=== ACTIVITY ===
Copy every line of the data that contains the string "multiply".

=== ENTRIES SUPPLIED ===
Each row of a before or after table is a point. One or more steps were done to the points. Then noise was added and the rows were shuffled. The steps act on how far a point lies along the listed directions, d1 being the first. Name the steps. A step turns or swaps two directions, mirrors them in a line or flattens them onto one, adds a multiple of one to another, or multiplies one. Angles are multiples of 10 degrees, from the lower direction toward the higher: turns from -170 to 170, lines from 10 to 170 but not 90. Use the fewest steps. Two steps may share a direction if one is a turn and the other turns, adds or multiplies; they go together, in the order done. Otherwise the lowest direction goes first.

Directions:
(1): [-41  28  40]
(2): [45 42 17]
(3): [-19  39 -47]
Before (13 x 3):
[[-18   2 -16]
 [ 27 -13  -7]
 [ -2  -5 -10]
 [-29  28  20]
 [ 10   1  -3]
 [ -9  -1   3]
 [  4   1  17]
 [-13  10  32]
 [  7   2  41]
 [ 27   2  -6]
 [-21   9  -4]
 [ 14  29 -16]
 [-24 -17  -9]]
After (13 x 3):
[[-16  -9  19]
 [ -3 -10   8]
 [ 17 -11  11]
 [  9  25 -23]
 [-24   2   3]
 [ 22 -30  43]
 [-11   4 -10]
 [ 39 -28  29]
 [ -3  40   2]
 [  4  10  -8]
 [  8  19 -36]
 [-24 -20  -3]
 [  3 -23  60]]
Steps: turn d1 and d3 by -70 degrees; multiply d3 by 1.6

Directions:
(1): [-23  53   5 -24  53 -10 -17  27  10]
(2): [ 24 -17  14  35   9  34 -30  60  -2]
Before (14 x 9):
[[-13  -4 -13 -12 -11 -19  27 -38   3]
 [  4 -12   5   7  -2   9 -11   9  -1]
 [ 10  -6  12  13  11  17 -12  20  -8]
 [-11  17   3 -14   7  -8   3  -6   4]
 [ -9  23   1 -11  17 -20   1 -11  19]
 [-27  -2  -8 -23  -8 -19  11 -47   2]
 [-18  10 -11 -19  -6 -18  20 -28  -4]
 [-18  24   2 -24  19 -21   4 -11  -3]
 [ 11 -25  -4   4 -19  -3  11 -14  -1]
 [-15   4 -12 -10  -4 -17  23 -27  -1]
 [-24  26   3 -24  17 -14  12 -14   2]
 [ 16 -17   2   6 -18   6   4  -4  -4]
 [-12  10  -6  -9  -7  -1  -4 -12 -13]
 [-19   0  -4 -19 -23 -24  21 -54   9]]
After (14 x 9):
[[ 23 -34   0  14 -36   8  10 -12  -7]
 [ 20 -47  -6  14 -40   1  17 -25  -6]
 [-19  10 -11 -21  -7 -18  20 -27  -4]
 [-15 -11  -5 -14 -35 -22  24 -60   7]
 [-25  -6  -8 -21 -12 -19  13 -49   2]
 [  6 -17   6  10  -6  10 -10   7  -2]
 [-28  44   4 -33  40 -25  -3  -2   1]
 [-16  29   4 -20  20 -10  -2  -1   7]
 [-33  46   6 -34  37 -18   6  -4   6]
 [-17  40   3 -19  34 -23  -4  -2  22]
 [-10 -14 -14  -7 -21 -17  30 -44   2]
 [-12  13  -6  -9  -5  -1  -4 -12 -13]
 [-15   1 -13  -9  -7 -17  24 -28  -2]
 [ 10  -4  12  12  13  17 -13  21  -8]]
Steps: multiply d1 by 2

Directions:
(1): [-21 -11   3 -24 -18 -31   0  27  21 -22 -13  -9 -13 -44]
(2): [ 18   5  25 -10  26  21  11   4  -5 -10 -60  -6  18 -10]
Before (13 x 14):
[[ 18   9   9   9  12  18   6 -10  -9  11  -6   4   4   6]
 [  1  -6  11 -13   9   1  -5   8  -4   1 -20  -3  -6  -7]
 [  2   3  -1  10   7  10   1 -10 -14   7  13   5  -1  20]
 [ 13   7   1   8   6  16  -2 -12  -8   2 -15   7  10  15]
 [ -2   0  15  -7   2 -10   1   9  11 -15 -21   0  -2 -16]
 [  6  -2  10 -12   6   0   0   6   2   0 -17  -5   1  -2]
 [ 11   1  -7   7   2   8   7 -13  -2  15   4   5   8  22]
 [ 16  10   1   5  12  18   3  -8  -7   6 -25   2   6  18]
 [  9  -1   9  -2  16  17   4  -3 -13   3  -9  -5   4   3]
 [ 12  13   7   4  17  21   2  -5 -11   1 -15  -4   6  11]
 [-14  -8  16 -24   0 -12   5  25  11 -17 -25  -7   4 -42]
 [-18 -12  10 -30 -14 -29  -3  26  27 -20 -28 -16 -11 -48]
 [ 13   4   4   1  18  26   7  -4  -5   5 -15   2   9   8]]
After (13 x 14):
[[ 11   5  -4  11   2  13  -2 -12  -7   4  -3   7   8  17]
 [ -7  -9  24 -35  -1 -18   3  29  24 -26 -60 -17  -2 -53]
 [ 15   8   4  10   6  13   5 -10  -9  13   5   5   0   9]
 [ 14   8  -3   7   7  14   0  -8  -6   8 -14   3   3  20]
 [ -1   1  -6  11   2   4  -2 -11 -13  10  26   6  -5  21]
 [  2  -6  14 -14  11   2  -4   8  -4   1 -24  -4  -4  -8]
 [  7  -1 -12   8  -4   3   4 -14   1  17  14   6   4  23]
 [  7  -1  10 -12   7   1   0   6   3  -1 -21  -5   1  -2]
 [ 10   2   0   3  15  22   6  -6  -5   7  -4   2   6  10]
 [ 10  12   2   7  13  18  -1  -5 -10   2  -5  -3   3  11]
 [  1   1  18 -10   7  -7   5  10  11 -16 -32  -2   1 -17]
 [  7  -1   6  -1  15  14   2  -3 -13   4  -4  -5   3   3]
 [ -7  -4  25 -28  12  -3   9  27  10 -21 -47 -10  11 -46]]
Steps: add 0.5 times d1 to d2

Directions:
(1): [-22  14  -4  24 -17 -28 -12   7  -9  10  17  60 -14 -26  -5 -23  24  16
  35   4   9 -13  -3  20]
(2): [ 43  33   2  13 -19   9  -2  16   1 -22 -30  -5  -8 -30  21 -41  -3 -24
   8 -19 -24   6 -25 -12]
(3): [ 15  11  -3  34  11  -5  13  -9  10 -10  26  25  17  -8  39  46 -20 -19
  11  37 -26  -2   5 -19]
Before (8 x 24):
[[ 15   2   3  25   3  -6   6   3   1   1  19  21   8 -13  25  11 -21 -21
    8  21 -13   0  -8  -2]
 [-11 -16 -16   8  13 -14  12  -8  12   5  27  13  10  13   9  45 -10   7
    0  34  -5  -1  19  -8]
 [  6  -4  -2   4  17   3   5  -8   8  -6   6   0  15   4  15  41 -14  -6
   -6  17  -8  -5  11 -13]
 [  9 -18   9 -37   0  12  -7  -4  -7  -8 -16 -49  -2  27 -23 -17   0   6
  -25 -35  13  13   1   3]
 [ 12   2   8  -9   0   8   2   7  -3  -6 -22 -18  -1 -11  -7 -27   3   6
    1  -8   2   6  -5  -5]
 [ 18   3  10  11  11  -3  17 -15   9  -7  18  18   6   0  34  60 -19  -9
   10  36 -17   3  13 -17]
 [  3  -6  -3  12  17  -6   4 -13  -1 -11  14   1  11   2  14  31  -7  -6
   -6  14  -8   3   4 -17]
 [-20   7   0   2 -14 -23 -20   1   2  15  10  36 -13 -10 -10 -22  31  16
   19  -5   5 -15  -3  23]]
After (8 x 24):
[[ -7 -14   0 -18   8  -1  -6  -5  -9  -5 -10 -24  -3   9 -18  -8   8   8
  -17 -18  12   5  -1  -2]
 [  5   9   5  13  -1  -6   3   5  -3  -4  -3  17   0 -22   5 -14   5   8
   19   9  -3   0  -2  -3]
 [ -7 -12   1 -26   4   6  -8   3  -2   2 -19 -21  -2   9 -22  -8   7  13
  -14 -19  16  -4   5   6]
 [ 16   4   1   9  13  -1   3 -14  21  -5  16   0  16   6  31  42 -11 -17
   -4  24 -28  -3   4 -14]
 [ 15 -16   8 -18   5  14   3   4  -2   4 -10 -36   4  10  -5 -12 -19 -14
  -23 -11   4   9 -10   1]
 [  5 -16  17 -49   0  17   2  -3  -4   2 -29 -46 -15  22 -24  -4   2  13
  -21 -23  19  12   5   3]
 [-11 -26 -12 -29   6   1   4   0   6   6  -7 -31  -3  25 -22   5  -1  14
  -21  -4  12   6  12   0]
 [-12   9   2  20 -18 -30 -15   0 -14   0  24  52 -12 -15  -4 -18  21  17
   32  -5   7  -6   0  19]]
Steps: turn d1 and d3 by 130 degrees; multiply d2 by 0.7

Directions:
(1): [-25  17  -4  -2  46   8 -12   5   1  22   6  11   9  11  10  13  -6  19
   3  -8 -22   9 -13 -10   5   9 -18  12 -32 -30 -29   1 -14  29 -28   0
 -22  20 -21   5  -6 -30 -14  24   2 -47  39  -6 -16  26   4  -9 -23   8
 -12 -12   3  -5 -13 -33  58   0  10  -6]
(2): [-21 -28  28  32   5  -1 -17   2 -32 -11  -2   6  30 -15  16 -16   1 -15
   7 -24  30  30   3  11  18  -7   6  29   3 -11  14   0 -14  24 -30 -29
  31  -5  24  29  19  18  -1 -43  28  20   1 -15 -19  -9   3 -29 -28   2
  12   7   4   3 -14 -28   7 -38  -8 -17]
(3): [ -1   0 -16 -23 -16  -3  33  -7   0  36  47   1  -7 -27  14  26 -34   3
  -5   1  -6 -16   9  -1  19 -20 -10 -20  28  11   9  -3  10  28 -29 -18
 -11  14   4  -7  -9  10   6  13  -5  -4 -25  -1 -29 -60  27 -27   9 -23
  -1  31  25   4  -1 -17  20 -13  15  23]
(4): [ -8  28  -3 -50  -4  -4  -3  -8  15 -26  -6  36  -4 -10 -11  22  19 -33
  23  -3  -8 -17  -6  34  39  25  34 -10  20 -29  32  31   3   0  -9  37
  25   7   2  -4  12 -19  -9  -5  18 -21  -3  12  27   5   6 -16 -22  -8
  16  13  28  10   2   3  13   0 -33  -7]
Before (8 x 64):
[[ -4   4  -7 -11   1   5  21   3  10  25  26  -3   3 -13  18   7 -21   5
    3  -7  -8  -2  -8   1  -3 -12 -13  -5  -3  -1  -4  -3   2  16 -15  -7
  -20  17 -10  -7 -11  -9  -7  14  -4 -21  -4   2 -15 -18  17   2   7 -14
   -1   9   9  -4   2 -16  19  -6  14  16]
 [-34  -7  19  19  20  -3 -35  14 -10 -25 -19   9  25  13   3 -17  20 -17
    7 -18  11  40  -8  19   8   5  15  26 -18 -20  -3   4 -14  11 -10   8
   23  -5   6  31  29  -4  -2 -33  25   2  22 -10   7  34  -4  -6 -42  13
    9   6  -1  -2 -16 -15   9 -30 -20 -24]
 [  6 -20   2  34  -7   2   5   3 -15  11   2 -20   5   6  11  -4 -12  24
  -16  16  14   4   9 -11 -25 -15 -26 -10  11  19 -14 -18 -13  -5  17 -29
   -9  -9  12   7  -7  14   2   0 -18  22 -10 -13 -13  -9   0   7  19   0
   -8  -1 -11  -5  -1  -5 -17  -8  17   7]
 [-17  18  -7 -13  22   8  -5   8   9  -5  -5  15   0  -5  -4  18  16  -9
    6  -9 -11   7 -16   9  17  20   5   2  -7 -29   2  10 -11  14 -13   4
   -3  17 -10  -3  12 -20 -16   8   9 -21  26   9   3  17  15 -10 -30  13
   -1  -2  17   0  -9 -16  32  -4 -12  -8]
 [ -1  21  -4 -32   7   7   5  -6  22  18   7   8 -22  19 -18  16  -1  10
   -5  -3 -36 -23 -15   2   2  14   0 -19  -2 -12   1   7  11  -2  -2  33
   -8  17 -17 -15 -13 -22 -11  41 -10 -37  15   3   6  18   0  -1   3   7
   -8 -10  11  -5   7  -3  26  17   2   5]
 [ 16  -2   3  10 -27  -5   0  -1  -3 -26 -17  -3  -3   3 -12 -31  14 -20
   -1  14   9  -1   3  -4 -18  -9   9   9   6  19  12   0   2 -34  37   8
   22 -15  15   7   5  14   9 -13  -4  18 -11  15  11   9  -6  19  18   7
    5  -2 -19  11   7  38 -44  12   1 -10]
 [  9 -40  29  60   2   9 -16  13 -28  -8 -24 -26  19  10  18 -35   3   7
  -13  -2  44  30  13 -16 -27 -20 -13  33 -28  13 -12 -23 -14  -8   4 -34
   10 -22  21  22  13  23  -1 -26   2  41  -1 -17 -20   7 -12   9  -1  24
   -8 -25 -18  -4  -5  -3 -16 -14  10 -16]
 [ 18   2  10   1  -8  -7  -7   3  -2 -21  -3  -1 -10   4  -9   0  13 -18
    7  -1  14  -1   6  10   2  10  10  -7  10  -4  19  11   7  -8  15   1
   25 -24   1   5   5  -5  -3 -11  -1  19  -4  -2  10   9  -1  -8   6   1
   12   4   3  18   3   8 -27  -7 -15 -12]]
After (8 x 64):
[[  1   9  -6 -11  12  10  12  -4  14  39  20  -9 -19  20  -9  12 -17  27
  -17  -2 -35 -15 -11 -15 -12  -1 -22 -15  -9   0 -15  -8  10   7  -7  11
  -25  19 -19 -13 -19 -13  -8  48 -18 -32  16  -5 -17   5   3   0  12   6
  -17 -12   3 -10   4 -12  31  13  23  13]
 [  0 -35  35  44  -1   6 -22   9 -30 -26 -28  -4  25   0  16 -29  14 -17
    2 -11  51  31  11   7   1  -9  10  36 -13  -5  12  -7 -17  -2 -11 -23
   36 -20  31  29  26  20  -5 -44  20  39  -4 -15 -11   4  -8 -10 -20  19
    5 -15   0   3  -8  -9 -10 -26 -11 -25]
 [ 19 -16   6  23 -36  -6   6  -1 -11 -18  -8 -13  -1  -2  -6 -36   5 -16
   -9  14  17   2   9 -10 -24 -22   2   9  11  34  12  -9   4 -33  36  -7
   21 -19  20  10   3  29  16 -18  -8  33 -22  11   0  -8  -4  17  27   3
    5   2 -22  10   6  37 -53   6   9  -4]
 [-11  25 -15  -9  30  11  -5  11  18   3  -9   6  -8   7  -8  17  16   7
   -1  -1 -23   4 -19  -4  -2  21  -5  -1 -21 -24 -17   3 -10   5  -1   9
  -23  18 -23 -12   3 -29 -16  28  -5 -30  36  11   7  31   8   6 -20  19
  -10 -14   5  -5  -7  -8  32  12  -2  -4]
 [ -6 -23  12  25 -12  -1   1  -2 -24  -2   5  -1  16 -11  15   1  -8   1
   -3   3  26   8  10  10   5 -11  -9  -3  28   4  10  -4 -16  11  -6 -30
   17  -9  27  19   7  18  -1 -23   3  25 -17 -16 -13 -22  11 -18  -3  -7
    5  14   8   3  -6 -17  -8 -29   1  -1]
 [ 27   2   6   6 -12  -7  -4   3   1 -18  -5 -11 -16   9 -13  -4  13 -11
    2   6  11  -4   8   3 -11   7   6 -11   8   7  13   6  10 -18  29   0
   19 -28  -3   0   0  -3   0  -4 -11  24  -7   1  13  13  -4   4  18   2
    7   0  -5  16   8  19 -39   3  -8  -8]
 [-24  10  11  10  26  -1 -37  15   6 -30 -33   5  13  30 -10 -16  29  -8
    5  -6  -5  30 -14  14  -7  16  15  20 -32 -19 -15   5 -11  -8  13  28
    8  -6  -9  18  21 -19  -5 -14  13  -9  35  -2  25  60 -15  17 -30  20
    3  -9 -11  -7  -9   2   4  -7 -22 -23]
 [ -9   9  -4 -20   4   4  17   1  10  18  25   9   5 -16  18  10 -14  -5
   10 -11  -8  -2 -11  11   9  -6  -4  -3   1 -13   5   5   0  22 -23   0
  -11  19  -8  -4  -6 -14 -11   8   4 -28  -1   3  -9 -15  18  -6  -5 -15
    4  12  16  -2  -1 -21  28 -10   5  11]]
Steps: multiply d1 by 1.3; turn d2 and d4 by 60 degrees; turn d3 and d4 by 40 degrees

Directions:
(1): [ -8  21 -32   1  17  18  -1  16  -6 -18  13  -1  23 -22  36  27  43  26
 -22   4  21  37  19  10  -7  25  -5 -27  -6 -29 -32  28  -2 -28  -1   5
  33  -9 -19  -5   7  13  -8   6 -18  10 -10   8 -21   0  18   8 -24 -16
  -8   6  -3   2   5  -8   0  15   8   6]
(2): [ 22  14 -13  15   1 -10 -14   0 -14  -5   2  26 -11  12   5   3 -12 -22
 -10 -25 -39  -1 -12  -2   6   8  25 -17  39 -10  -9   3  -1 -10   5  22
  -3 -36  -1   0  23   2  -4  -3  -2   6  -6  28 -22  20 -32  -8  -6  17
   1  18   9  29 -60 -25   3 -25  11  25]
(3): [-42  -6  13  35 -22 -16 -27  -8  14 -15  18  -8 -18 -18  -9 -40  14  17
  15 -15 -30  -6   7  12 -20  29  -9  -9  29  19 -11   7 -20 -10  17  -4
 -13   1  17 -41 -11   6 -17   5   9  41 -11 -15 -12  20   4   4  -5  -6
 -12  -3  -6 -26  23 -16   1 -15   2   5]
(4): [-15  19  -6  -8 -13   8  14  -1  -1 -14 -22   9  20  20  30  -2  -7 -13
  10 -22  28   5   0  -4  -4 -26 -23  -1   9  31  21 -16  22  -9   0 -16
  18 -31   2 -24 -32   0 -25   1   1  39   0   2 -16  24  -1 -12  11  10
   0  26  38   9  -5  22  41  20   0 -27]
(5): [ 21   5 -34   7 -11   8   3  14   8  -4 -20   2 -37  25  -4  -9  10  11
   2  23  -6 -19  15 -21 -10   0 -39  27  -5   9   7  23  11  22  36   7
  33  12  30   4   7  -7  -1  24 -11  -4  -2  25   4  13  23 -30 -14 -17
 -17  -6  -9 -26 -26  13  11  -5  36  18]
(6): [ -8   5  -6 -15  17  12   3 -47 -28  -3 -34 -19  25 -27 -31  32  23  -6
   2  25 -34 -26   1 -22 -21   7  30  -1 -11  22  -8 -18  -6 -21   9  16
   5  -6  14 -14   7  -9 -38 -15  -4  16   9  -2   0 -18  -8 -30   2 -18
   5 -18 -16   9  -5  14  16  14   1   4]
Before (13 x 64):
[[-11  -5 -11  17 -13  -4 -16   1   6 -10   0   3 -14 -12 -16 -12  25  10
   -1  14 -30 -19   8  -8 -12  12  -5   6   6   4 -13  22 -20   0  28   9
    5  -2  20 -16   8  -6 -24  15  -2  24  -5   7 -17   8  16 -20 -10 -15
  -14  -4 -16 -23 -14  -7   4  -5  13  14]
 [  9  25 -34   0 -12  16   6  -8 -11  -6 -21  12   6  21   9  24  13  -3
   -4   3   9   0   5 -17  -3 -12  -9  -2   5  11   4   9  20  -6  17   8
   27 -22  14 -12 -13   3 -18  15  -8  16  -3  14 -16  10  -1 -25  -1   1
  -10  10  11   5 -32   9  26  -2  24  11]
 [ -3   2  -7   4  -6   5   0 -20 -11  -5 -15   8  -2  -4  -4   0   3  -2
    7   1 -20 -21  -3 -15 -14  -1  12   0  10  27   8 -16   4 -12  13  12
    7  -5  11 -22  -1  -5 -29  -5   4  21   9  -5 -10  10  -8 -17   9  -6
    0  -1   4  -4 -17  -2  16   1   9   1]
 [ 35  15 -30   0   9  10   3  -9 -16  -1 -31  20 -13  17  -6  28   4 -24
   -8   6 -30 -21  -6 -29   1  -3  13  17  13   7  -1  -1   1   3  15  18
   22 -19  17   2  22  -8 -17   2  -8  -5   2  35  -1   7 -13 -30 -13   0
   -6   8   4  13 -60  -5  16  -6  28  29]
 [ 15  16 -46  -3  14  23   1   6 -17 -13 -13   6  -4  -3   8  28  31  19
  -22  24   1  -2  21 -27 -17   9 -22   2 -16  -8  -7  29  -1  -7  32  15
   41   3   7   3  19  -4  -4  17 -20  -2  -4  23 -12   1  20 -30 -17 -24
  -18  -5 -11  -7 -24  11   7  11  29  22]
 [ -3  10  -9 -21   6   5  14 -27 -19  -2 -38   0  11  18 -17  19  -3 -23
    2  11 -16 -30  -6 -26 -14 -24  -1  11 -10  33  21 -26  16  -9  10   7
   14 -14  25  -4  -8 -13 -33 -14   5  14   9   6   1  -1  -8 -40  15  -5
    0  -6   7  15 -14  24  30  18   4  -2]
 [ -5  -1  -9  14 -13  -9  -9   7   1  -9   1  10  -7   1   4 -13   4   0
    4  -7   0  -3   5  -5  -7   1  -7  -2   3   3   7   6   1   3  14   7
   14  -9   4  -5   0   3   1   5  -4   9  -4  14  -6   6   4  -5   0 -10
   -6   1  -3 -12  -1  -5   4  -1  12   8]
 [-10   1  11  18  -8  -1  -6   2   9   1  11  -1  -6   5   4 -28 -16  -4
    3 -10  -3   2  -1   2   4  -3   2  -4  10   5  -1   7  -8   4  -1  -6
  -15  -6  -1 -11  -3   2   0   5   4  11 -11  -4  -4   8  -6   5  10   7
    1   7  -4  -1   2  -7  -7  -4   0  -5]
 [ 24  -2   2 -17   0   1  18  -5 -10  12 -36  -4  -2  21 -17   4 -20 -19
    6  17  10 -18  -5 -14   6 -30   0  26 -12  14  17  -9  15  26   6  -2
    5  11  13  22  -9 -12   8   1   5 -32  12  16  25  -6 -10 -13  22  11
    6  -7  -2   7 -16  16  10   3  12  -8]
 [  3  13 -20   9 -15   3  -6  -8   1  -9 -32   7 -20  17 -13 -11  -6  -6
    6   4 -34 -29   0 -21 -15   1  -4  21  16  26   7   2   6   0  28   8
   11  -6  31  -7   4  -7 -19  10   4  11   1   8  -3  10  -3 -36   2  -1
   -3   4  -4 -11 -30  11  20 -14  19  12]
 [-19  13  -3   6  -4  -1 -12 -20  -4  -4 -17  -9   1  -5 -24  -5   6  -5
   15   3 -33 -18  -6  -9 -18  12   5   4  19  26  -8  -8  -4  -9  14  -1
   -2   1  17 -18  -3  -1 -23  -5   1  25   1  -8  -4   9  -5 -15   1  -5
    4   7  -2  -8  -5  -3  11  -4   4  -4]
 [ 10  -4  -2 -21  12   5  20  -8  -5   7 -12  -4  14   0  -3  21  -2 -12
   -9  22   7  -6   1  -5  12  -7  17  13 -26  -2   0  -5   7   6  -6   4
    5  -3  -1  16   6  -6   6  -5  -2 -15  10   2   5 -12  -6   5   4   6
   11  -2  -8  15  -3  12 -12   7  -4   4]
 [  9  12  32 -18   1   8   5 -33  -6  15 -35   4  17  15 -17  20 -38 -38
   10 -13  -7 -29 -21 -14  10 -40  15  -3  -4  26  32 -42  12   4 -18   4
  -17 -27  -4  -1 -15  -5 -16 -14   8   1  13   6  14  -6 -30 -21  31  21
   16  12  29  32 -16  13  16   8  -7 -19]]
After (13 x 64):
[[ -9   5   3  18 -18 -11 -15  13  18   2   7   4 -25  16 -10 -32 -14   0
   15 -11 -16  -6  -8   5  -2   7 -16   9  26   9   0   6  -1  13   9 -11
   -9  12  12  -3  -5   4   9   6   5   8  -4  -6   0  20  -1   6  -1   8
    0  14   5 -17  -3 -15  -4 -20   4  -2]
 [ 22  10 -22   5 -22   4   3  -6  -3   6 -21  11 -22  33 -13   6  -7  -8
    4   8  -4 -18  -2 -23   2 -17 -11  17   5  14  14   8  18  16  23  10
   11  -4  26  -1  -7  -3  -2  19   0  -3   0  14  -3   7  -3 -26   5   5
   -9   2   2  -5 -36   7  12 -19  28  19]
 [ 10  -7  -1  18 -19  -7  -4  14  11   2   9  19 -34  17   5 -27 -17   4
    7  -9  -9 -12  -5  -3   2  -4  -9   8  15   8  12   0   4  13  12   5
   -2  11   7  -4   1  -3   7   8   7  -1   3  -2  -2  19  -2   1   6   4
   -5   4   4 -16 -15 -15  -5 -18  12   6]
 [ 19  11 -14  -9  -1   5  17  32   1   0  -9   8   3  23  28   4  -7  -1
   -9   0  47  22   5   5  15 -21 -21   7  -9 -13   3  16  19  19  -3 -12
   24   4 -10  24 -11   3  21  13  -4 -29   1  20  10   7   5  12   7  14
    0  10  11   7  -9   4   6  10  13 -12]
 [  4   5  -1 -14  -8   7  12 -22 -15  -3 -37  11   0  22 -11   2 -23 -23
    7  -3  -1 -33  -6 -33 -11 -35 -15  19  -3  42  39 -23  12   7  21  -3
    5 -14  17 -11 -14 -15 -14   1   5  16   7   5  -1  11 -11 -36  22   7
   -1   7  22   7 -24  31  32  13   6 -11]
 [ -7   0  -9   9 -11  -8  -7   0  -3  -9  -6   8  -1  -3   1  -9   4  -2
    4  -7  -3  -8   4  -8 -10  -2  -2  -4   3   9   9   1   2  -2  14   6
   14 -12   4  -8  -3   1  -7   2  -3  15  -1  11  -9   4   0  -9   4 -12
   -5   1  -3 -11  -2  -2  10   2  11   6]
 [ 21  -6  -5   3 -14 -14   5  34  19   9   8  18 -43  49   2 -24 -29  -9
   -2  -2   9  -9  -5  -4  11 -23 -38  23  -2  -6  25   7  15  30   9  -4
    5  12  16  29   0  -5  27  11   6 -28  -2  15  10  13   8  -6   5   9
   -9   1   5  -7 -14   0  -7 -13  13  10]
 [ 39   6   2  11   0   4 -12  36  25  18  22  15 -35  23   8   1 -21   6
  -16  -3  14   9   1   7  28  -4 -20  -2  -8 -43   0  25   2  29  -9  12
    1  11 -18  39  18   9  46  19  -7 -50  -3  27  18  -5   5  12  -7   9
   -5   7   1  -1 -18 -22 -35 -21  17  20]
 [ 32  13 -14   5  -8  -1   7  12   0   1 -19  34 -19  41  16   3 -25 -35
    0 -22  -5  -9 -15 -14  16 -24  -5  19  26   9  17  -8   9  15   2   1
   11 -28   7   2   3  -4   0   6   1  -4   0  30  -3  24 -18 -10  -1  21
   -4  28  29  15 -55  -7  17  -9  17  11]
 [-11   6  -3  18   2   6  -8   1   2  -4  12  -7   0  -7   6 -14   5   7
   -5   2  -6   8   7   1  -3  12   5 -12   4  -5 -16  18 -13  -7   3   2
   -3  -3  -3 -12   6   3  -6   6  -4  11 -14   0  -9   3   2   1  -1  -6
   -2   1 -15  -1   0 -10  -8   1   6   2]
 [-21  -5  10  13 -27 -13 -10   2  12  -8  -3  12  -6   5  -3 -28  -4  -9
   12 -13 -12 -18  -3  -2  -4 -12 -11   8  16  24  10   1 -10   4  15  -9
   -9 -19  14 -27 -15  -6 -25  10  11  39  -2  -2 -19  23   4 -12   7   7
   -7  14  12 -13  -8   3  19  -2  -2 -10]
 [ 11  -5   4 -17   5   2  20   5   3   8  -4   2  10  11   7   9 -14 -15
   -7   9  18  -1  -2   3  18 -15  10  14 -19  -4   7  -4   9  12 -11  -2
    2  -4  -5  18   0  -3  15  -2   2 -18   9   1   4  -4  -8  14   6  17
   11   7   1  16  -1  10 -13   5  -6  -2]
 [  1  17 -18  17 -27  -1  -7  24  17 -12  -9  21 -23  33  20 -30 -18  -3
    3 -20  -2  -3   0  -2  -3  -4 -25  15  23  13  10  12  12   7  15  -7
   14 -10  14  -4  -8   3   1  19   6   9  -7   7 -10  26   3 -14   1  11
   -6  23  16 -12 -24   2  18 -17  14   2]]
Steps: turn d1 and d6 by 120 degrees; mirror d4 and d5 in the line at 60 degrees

=== COMPLETED TASK ===
Steps: turn d1 and d3 by -70 degrees; multiply d3 by 1.6
Steps: multiply d1 by 2
Steps: turn d1 and d3 by 130 degrees; multiply d2 by 0.7
Steps: multiply d1 by 1.3; turn d2 and d4 by 60 degrees; turn d3 and d4 by 40 degrees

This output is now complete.